BEGIN Dataset records
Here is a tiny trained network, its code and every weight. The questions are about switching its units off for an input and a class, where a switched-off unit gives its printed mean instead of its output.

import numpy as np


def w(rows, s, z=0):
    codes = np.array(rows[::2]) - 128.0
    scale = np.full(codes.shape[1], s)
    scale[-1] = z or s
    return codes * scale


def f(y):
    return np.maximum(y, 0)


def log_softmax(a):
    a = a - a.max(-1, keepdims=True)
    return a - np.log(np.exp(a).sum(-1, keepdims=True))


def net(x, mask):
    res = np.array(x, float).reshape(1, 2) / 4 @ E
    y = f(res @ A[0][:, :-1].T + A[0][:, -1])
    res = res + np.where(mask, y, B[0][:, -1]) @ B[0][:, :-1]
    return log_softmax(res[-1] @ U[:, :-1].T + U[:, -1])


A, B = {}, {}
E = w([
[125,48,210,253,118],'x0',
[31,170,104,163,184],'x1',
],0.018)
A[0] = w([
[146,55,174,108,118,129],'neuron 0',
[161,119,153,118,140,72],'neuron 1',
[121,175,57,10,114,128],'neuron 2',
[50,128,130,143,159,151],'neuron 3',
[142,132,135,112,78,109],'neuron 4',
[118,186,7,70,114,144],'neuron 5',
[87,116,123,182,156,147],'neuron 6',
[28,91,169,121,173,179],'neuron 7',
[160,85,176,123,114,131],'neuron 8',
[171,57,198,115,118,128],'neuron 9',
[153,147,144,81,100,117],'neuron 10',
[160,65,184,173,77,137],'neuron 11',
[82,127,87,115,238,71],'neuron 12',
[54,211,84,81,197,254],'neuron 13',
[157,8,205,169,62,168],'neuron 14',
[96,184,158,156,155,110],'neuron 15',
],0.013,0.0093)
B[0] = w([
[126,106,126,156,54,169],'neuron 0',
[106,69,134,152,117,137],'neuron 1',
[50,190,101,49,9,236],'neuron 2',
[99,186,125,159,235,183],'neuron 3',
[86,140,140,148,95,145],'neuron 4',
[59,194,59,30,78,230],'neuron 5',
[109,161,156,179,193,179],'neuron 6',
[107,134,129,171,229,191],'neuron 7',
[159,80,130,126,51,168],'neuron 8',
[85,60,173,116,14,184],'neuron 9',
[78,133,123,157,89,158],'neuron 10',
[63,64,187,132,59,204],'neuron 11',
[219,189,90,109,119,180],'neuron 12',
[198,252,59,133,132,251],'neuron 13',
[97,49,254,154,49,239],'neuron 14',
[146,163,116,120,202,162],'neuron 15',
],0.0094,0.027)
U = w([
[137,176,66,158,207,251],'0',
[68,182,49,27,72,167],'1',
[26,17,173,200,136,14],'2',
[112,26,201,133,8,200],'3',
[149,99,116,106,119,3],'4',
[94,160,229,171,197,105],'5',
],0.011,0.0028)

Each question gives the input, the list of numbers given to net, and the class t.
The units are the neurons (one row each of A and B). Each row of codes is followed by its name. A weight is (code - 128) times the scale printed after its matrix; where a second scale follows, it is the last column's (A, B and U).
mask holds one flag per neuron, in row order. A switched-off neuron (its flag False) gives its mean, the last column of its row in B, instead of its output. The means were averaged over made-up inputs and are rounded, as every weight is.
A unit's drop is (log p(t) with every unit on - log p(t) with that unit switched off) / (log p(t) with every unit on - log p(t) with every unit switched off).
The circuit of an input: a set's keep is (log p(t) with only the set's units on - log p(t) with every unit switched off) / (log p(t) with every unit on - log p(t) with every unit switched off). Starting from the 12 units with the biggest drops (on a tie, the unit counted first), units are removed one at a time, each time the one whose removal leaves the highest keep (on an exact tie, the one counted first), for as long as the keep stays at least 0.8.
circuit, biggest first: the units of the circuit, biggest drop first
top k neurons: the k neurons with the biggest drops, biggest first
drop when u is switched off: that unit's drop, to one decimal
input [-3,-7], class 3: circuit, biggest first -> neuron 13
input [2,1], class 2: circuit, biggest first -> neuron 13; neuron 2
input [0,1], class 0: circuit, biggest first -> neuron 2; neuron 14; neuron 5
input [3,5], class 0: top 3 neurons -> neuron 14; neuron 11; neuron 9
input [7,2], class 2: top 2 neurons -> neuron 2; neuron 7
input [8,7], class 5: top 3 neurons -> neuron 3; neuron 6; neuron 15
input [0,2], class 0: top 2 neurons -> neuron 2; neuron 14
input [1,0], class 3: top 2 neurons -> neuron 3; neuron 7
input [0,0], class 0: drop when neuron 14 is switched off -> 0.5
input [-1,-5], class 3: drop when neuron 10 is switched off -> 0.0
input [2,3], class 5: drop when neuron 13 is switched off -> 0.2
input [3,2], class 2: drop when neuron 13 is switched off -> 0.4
END Dataset records
- **Description of the task**
Would you retype exactly the lines above, from the line with "top k neurons: the" to the line with "input [-1,-5], class", with both end lines kept and nothing more?

- **Solution for this exercise**
top k neurons: the k neurons with the biggest drops, biggest first
drop when u is switched off: that unit's drop, to one decimal
input [-3,-7], class 3: circuit, biggest first -> neuron 13
input [2,1], class 2: circuit, biggest first -> neuron 13; neuron 2
input [0,1], class 0: circuit, biggest first -> neuron 2; neuron 14; neuron 5
input [3,5], class 0: top 3 neurons -> neuron 14; neuron 11; neuron 9
input [7,2], class 2: top 2 neurons -> neuron 2; neuron 7
input [8,7], class 5: top 3 neurons -> neuron 3; neuron 6; neuron 15
input [0,2], class 0: top 2 neurons -> neuron 2; neuron 14
input [1,0], class 3: top 2 neurons -> neuron 3; neuron 7
input [0,0], class 0: drop when neuron 14 is switched off -> 0.5
input [-1,-5], class 3: drop when neuron 10 is switched off -> 0.0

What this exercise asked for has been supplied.